YOUR ASSIGNMENT:
For the records below, output each line exactly as it appears, from the first through the line with "-21 -14 -16".

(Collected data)

One vector is turned by the same rotation once a tick. Each row is the vector after some number of ticks, and that number follows the row.
The counts run from 0 to 252.
[ -8  39 -29   5 -15 -25 -12  20  -3  21 -16  16  -1  29 -24   2  -2 -27
  -7  -5   8  35  -9   8  28 -21   4   0  22  -8 -17  -3 -20   6  12  18
 -21  -6 -13  -4  -8  15  -9   1 -10   1]	184
[ -6  16  14  -1  25 -18  15 -24  -7   5 -42  18   8  -1   6  28 -17  -6
  14  27  31 -25   3 -11   6  20  -8  -7   8  -4 -32   4   6 -21 -11  15
  26  15 -28 -17  -8  18   7  13  20  -2]	227
[-11  29  16  28  12 -25   9 -14  -4  20 -13   9  29  35 -10  14  15   5
   1  -5   0 -24   6 -27  24  -2  -4   7  13  -2 -24  -6 -10  -3  18  22
  22 -16 -36  -9   9  28  -4   2  -1 -43]	204
[-11 -19   5 -21  10  19   8 -26  24 -17 -19 -12   2 -23  23   9 -18 -12
 -52  37  25 -21 -14 -16 -22  20   3 -21  10   8   8   8   0  -3  -6 -13
  22  11  13 -11  -6   5   2  12   1  14]	252
[-22  34   6  -1   6  20   1  16 -21   5 -10  16   2   8  14 -23  -3 -10
   4  -3  27   4   3  -5  27  -3  -4   1  31   4 -18   3   5  -1   5   3
  18 -27  -8  -9 -10  16 -53  37  36 -16]	209
[ 11  33  23   1  13 -10 -14   7  33   8  25   8  11  -2  10 -25  22   0
  -5  30   0  -6 -36   9 -31 -21 -30  -7 -12  -5 -12  -1   5   7  26 -39
  -4  -2  -9  29  -6   0  -1  -4 -18   0]	52
[ -3   9 -14  19 -42   7 -21  30  -5  -4  10  -2 -15  25 -39  -2   1  -3
 -27  -1 -11  38   5  14   6 -32   7  -4 -37  -6 -12  -6 -26  -3  -1   1
  -8  -3  -4  16 -15 -22  17  -3 -26  10]	160
[  0  -2  13  29  16  -5 -26  -2  10  12   3  -7  22  16 -16  14  22 -19
  -2   0 -25 -30  -9   5   8  -7 -18 -36  -3 -15  12  15 -28 -27  19 -39
  11  -9 -24  -6  13 -20  19 -11 -21   9]	33
[ -2 -25  -8 -11  13 -11 -10  -7   4 -23  -1  -2  26  -1  16 -13  -9   7
 -20  21 -23 -29 -16   8 -27  11 -17 -25 -24 -27 -11   2   8 -20 -28 -28
  -7  -8  -9  -3  -7 -18  -1  32 -19   7]	196
[ 12  -3   2  -8  -1   2   8   2  16 -12  -2   6  -9 -41  20  16 -11 -23
  17  -4  25  11  -2  -3 -15  -2  -8 -14  13  20   1  17  15 -16   7 -42
  19  30  16   0 -32 -11   4  17  20  38]	84
[  3  40 -10 -38  21  10  -1   5   6  23  -2  21  -6  -6   9 -19  13   4
  -2  -6  23  15  13 -14 -21  15 -18  14   7  -1 -16   0  26  13  12   7
  12 -13  -3  -3   3  12 -41  38  33 -11]	23
[-19   3  19  -2   3  23   3 -25   7 -19   8 -15   7  -6  15 -26  11  -2
 -25   2  -6 -18  17 -19 -23   9   3  20  23  21 -17  -6 -26  -7  24 -17
  21 -24  14  -4 -17  11  -2  32  27 -20]	233
[-10  -9  10   2  13   3 -25   9   7 -13  -2   5  22 -13 -15 -11  20  -6
  20   8 -33  -7   5  25 -28  -9 -23 -16  -8 -11 -22   1 -16 -36  17 -49
  -1 -15  -6   6 -24 -41  25   2 -10  12]	30
[ -1 -32  -9  32 -16 -36  25 -32   9 -29 -11 -13  22  11  -3  46 -13 -11
 -10 -25 -17   0   9 -20  20  -4  34 -10   7  14   8   7   5  -4  -9  -4
  11   8  11  -5 -20   9  24  14 -14 -25]	145
[-12  -3 -27  -3 -12  16  28  -4  -4   4  36   1 -10   5 -13 -16  -2  10
  22 -24 -19  25  13  27  -1  -7   5  16 -13  11  -6 -13  27  33   7   5
 -32  -3  25  39  12   0 -10 -16  11 -16]	131
[  1 -15  -5 -12  12   9 -37   9 -32  -2 -10  -6   8   3   6 -23   0   2
  -1   0 -17 -34  -2  11   2  24 -14 -22 -13 -42  15   7 -16 -30 -30  -2
   0  -4 -22 -22  19 -20 -15   8 -12  21]	9
[ -5  25  16   3  17   7  -6   1  22  -1  30  -5  27   5  23 -49  26  -9
   2   6 -16 -11 -26   8 -15  -9 -13   3  27   3  -4  -3 -15  12  34 -31
 -22 -24   4  10   3   7 -23   7   4 -12]	237
[ 16  27  14  -9  18 -20 -21  27  39  11  -7  20  19 -12  -9   3  17  -2
   2  37   3  10 -33  16 -20 -19 -18  -1   2   1  -2  -2   3   2  21 -20
 -11  -1 -12  12 -11 -13  11 -23 -29  -1]	54
[-11  -1  16   0  31  -6   6  17  17   4 -37  20  17 -22 -28  51   5  -5
  35  19  17   8   3   8  10 -12  -6 -20  17  16 -12   1  15 -12  18 -15
  21  -4  -2  -3 -15 -15  18 -24   1  -6]	58
[-14  18   3  15 -43  34  25  -2  -3  -6  20  -3 -40  -1  -5   2  -9 -11
 -18  -5  23  28   6 -13  -5 -20  10   4 -15  33 -17   1 -14   3  14  -5
  22  25  25  20 -19   9  14  -3  26  13]	103
[ 16  12  -8 -17 -24  19  10  -4  32   9  33 -11 -27  -8   6  -1   8 -10
 -38 -21   7  35   0 -26 -26 -11   6   2  -8  24  24  14  10  19  23 -21
   8  10  25  16   0   1  -3   5   1  15]	106
[  6   0   2  -8  12   6   3 -33   7   5  13 -23  -4  -6  22 -44   0 -11
 -22  16   2 -32 -25   2 -24  21  -2   7  29  -5  14  -7 -39  -6   6   4
 -34  17  14  -8   9  20  12 -10   7  25]	69
[-10 -16  19  -7  19  28   0 -22  -9  -3  -4 -23  -8 -20  26  -8  -4  -9
 -15   1  18 -41   7 -23  -5  31  -1  -8  28   4  30  15 -12 -18   0 -17
  17   8  10 -26  13   7 -14  11  22  20]	65
[ 37  -6 -12 -15  17 -22  14   6  28   6  19   6   9 -28  19   5   1   4
  32  -9  -4  17 -19  15 -18   6 -11  -5  -9   1  29  11  46  20  -2 -17
 -26  17  17  11  11 -12  -1 -11 -15  12]	111
[  9   4  -7  27 -30 -10  13 -16   0  -2  13 -20 -14  15  26 -11 -21 -23
 -22 -17  20  12 -17 -21  18 -13  33  11  31  13  19   0 -24  13  -2  12
 -18  21  17  -8   1  31 -15  10   3  14]	125
[  6   7   7   7  10 -49 -11 -21  11   9 -19   8  24  29 -20  17  11   8
 -10   6 -20 -15   5  -7   0   3   5   4   8 -11 -17 -11 -23 -11   7  22
  -2 -11 -31 -19  -6  12  36 -11 -19 -40]	202
[-11 -18   6 -13  10  15  -1 -23   5 -13   2 -27   5 -11  27 -46  -2  -7
 -34  23   2 -33 -22   1 -25  20   6   8  31  -5  22  -5 -33  -3   2  -2
 -30   6  25 -13   2  12   5  -3   7  16]	68
[  2  22   7  -1 -32  20   5   2 -19   5   6   2 -45   4 -16   4 -13   3
  -4   7  35  21   9 -13   2 -14  12  21   4  24 -10  -6 -35  -5   9  24
   9  30   7   1 -10  17  17 -17  24  23]	101
[  0 -34 -17  -2  17 -13  19 -30 -29 -13  -9  -3  17  -4  12   5 -14   5
  34 -30 -19 -18  28  -1  -7  34  -2   3 -10 -12 -24   1  21 -18 -26   6
   3  -8  -2 -11  -5  -1   1  33  16  -4]	172
[ -6 -11  28  19  13   1  -4   1  -9  -3   2  -8   5  -7   5 -17  -6  24
  18  29  14 -26 -33  19  23   1  16  16  10  -1  24 -11   1  18 -14  32
 -16   2  -3  -4  28  21  -5 -49 -11 -20]	95
[  0   0  18 -14  28  -9  -1  10  12  16 -42  15   0 -19 -30  48  12  -7
  37  10  14   3  17   1  11   6   3 -11  24  18   1  12   8 -18  21  -6
  31  -2  -8 -16 -11 -15  23 -27   6  -2]	59
[ 31 -14 -15 -29  12 -15   1  11  38   3  16   4   5 -26  18   8   8   7
   8 -11  -1  32 -23  15 -22   1  -3   3  -2   6  31  11  37  25   0 -19
 -26  11  21  12  10 -15  -7  -6 -21   7]	110
[  6  13 -20  22 -26  -8   0  14  17   4   8  12  -3  26 -22  26  -4 -17
 -31  -4 -10  25  -6 -10  18 -29  -4 -36 -34  -4   8  11  14  10   4 -17
  22   0 -10  20   2 -11 -14   7 -33   2]	163
[ 12 -12  24  25  24  -5   2 -17  -2   8  17 -20   4  -4  22 -10   7  17
  29  -1 -17 -44 -22  -2  13  11   4   6   9  -4  38   1   5  10  -3   2
  -5   9  -7  -9  45  17  -3 -39 -11 -12]	93
[-19 -18 -22 -44   7  42 -10  14  -3  -4 -16  13  -2  -9 -11   4   4   3
 -27   0 -14   3  23   8  -9  17 -18 -23 -28 -14  -4   7  26  -3 -14 -18
  21 -28   7   2   7 -31 -28  33   4   4]	192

RESULT OF THIS EXERCISE:
One vector is turned by the same rotation once a tick. Each row is the vector after some number of ticks, and that number follows the row.
The counts run from 0 to 252.
[ -8  39 -29   5 -15 -25 -12  20  -3  21 -16  16  -1  29 -24   2  -2 -27
  -7  -5   8  35  -9   8  28 -21   4   0  22  -8 -17  -3 -20   6  12  18
 -21  -6 -13  -4  -8  15  -9   1 -10   1]	184
[ -6  16  14  -1  25 -18  15 -24  -7   5 -42  18   8  -1   6  28 -17  -6
  14  27  31 -25   3 -11   6  20  -8  -7   8  -4 -32   4   6 -21 -11  15
  26  15 -28 -17  -8  18   7  13  20  -2]	227
[-11  29  16  28  12 -25   9 -14  -4  20 -13   9  29  35 -10  14  15   5
   1  -5   0 -24   6 -27  24  -2  -4   7  13  -2 -24  -6 -10  -3  18  22
  22 -16 -36  -9   9  28  -4   2  -1 -43]	204
[-11 -19   5 -21  10  19   8 -26  24 -17 -19 -12   2 -23  23   9 -18 -12
 -52  37  25 -21 -14 -16 -22  20   3 -21  10   8   8   8   0  -3  -6 -13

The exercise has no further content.